<<<<
In the rows, zero is written as 128.
Each path is a new rotation, seen through one point. The rows after it are directions, each followed by how far the rotation turns it, in degrees a step (0 if it stays put).
Each turn is a multiple of 5 degrees from 10 to 175, or 0.
Each row of a path follows its step; steps can be skipped.
Rotation 1:
step 0: [130 127 125 123 124 126 137 121 132 115 117 121 130 125 128 138 134 113
 134 131 126 131 126 119 134 120 132 141 133 130 123 127 127 121 127 129
 124 132 134]
step 1: [129 125 125 129 126 137 122 142 125 121 120 126 132 136 132 128 134 126
 137 121 122 130 117 122 125 116 123 126 133 127 126 128 129 119 129 112
 125 133 127]
step 2: [132 130 132 141 128 127 125 129 126 124 114 124 129 135 136 133 131 134
 133 122 135 121 124 119 135 125 139 130 121 132 127 134 134 136 131 121
 128 131 141]
step 3: [130 119 134 134 132 127 124 135 124 111 112 130 126 132 132 131 120 132
 127 128 132 138 133 128 131 135 122 132 129 138 121 123 127 126 120 129
 123 137 129]
step 4: [137 138 130 131 129 130 132 131 136 122 121 114 130 141 129 131 126 139
 124 135 119 124 128 125 136 130 125 131 136 129 130 127 135 125 125 126
 121 140 121]
step 5: [132 129 135 130 137 133 118 133 131 123 139 133 124 139 136 129 136 133
 129 133 122 128 128 116 129 130 126 142 127 128 113 122 136 130 128 127
 127 129 131]
step 7: [124 125 126 123 136 135 136 153 130 123 123 135 128 123 128 126 130 134
 121 131 124 123 126 129 133 123 132 136 135 134 128 128 134 132 133 132
 120 129 129]
step 8: [133 134 131 128 137 135 140 127 135 120 126 124 138 122 132 129 138 122
 128 121 128 125 131 125 129 135 138 139 131 133 130 121 137 118 125 125
 125 124 137]
step 9: [138 124 124 129 129 131 134 140 128 117 135 131 124 124 132 135 128 121
 130 128 126 132 121 126 124 125 130 128 134 123 125 123 128 115 128 122
 132 143 144]
step 10: [132 129 131 135 127 124 129 138 136 128 124 122 126 120 142 127 127 129
 136 121 128 131 121 126 135 120 132 125 121 125 134 124 141 127 139 121
 119 136 129]
Speeds:
[126 128 129 130 129 127 127 124 129 125 130 129 132 127 128 129 127 125
 129 128 128 133 129 129 128 129 126 130 130 129 128 129 124 129 126 131
 129 130 134]  125
[126 129 125 126 129 131 128 125 131 126 126 126 130 131 128 125 127 129
 125 130 128 127 128 128 128 126 125 131 129 128 131 126 126 123 130 127
 124 124 128]  100
Rotation 2:
step 0: [132 128 129 130 123 119 126 129 142 125 130 127 132 132 115 127 135 134
 126 129 126 133 135 123 130 132 131 120 128 126 140 137 126 117 124 122
 123 119 126]
step 1: [127 130 131 122 126 112 125 127 128 127 122 135 121 138 125 121 127 124
 130 127 140 137 131 128 130 120 139 124 132 124 132 132 126 123 127 121
 127 117 128]
step 2: [132 121 127 124 129 119 137 122 116 130 123 133 126 142 131 134 134 126
 135 123 135 130 131 132 132 136 132 121 126 131 130 128 133 126 127 115
 130 125 136]
step 3: [133 121 126 126 129 118 127 138 125 118 132 133 131 133 126 133 124 134
 140 122 124 118 121 128 136 136 131 121 126 128 132 131 139 124 127 127
 130 122 136]
step 4: [122 121 127 116 135 121 129 146 132 121 129 131 130 125 130 129 138 121
 132 131 131 127 126 121 125 131 138 129 126 131 133 130 132 126 127 134
 123 120 135]
step 6: [135 132 125 130 117 116 124 139 135 135 123 128 132 130 130 134 124 125
 127 132 133 132 127 129 141 130 132 120 115 133 126 124 122 119 130 127
 129 130 131]
step 7: [126 122 117 128 131 124 133 134 137 130 122 119 127 129 127 136 124 128
 133 131 139 135 132 121 138 133 129 119 129 125 124 130 120 126 118 126
 131 122 133]
step 8: [136 127 124 121 127 127 135 130 138 131 124 130 131 136 129 141 120 135
 128 127 137 132 124 125 118 132 136 130 134 120 128 138 130 124 127 126
 135 118 133]
step 9: [131 121 130 128 120 113 136 137 123 136 134 131 138 128 125 128 125 135
 126 125 136 133 126 130 116 130 133 124 126 125 128 134 127 131 131 127
 121 125 140]
step 10: [129 121 121 120 118 117 137 130 130 121 131 123 138 133 136 118 131 136
 128 124 130 135 133 120 135 132 129 121 129 124 132 130 132 133 133 130
 120 130 132]
Speeds:
[129 128 128 129 130 128 129 125 126 129 125 129 128 128 126 130 125 129
 127 125 133 124 124 126 128 129 132 128 132 128 129 128 127 131 125 124
 127 130 129]  60
Rotation 3:
step 0: [125 125 129 133 137 115 135 130 126 130 124 139 115 114 116 132 136 129
 122 133 134 132 132 123 132 131 128 138 129 120 125 122 138 128 136 128
 137 126 128]
step 1: [128 135 136 127 122 138 129 129 144 128 128 130 123 122 124 132 114 128
 129 133 125 123 140 113 133 125 124 123 141 131 127 121 124 126 123 119
 125 125 130]
step 2: [122 138 130 136 132 123 138 129 133 129 134 126 136 125 131 132 125 133
 127 131 133 137 128 136 117 143 122 129 133 118 125 135 131 111 132 119
 127 131 130]
step 3: [137 146 132 127 136 124 124 129 118 124 138 129 127 129 128 124 120 130
 120 131 118 137 131 126 140 128 123 130 133 131 137 133 131 132 120 132
 128 118 119]
step 4: [128 132 126 124 114 121 128 125 129 125 136 132 134 118 128 130 125 129
 138 125 135 130 123 128 137 128 122 135 131 130 123 139 130 128 120 135
 141 142 143]
step 5: [128 134 141 129 133 118 137 129 125 120 125 132 112 124 125 126 135 126
 129 111 131 123 141 125 129 128 121 128 119 128 136 129 134 125 126 128
 123 133 126]
step 6: [130 135 126 122 130 119 134 125 148 137 118 133 138 122 116 132 128 127
 137 137 130 133 136 127 132 122 129 130 133 135 131 126 123 132 127 125
 130 133 119]
step 7: [116 129 131 128 141 124 129 135 140 117 132 126 132 127 124 126 125 128
 111 128 130 133 130 121 129 135 125 135 125 134 121 121 135 118 127 122
 125 129 141]
step 8: [129 147 124 120 128 129 133 133 123 124 128 127 123 125 127 120 112 136
 136 142 135 134 133 122 135 129 128 119 124 119 126 128 127 126 136 128
 127 123 125]
step 9: [124 125 127 129 132 131 144 134 123 121 131 140 136 129 137 127 124 124
 130 129 126 131 131 124 129 134 121 138 141 124 121 140 132 132 113 126
 136 131 127]
Speeds:
[126 124 127 128 127 126 128 132 130 129 126 125 125 128 129 128 129 128
 130 133 127 131 125 130 127 129 125 127 130 129 129 131 130 127 126 127
 129 132 129]  155
[128 127 124 128 134 127 129 126 127 131 128 131 130 130 128 130 130 128
 126 128 127 131 128 131 129 127 127 131 129 130 130 129 128 131 127 125
 129 128 123]  110
[127 129 126 133 128 127 125 130 127 130 126 131 129 124 130 123 127 129
 130 129 128 128 131 128 128 128 130 127 128 130 133 128 126 130 127 127
 127 126 131]  145
[126 128 128 130 128 127 129 126 127 131 128 125 126 129 126 125 128 132
 127 126 131 128 129 129 128 131 123 126 124 126 127 131 129 131 131 127
 124 128 127]  130
[129 129 131 126 130 124 126 128 126 131 127 129 127 127 127 129 130 124
 127 127 130 124 129 126 125 127 127 129 127 129 129 132 125 131 129 131
 129 132 130]  60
>>>>
Copy verbatim, from the listing above, each line from the one containing "127 132 133" down to the one containing "131 122 133]", inclusive.

■ **Result of this exercise**:
 127 132 133 132 127 129 141 130 132 120 115 133 126 124 122 119 130 127
 129 130 131]
step 7: [126 122 117 128 131 124 133 134 137 130 122 119 127 129 127 136 124 128
 133 131 139 135 132 121 138 133 129 119 129 125 124 130 120 126 118 126
 131 122 133]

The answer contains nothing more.